What to do -
Find where "Whose row is" appears in the entries below. That line and all lines after it, through the last, are to be duplicated exactly, with nothing else.

[[ Extracted data open ]]

Each row has a name. Each question is about the rows just above it. Places in a row count from 0.

Fekad: [-77 -70  41 -42]
bug: [ 25  61   0 -21]
dek: [-90 -49  46 -59]
nimu: [-41  12  36 -73]
kegis: [ -7 -33 -33  49]
fama: [  2  11  34 -68]
sorar: [-21 -22 -30  53]
fakol: [ 23 -16 -44  63]
rekem: [-21  -8  39 -69]
kif: [  6  20  24 -48]
Fipes: [ 18  65 -17  -2]
vuvi: [-33 -28 -23  20]
key -> tag
[-16] -> J_680
[11] -> J_778
[34] -> J_578
[-17] -> J_507
[12] -> J_380
The tag of fama, keyed by place 1: => J_778
Which row holds [-21  -8  39 -69]? => rekem

nimu: [ 27 -34  37  -6  22  55  16  50  22 -12   6 -34 -58 -14   7  -6  43 -28
  15   9 -32  -1  -8 -19 -20  10]
sorar: [-37  48  24 -26  44 -22  -6  28 -42 -69  48 -15 -57  47  14  12  19 -10
   0  29 -15 -10 -20 -60  48 -43]
kegis: [ 51 -17  40   7  79 -24  24  10   2  15 -18 -67   1 -33 -11 -57   7   1
 -16 -27 -12  64  58  -4   2 -61]
Fekad: [ 47  35 -62  14 -30  11  12  52  30  34  17  38  27   6 -65   2 -67 -55
   2  -5 -17 -45  -1  14 -25  10]
vuvi: [ -2   1 -16  21 -17 -33 -45  32 -30 -12   5 -37  17 -19  14 -52 -11 -10
 -51 -43 -29 -40  27 -19  13  31]
rekem: [ 27 -34  37  -6  22  55  16  50  22 -12   6 -34 -58 -14   7  -6  43 -28
  15   1 -32  -1  -8 -70 -20  10]
tags:
[22] -> J_440
[7] -> J_915
[8] -> J_661
[30] -> J_708
[23] -> J_923
Join rekem by its entry at place 8: => J_440
Changed kegis: [ 51 -17  40   7  79 -25  24  10   2  15 -18 -67   1 -33 -11 -57   7   1
 -16 -27 -12  64  58  -4   2 -61]. Place and old value: => 5, [-24]
Whose row is [ 27 -34  37  -6  22  55  16  50  22 -12   6 -34 -58 -14   7  -6  43 -28
  15   9 -32  -1  -8 -19 -20  10]? => nimu
Which row holds [ 51 -17  40   7  79 -24  24  10   2  15 -18 -67   1 -33 -11 -57   7   1
 -16 -27 -12  64  58  -4   2 -61]? => kegis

[[ Extracted data closed ]]

Solution for this exercise -
Whose row is [ 27 -34  37  -6  22  55  16  50  22 -12   6 -34 -58 -14   7  -6  43 -28
  15   9 -32  -1  -8 -19 -20  10]? => nimu
Which row holds [ 51 -17  40   7  79 -24  24  10   2  15 -18 -67   1 -33 -11 -57   7   1
 -16 -27 -12  64  58  -4   2 -61]? => kegis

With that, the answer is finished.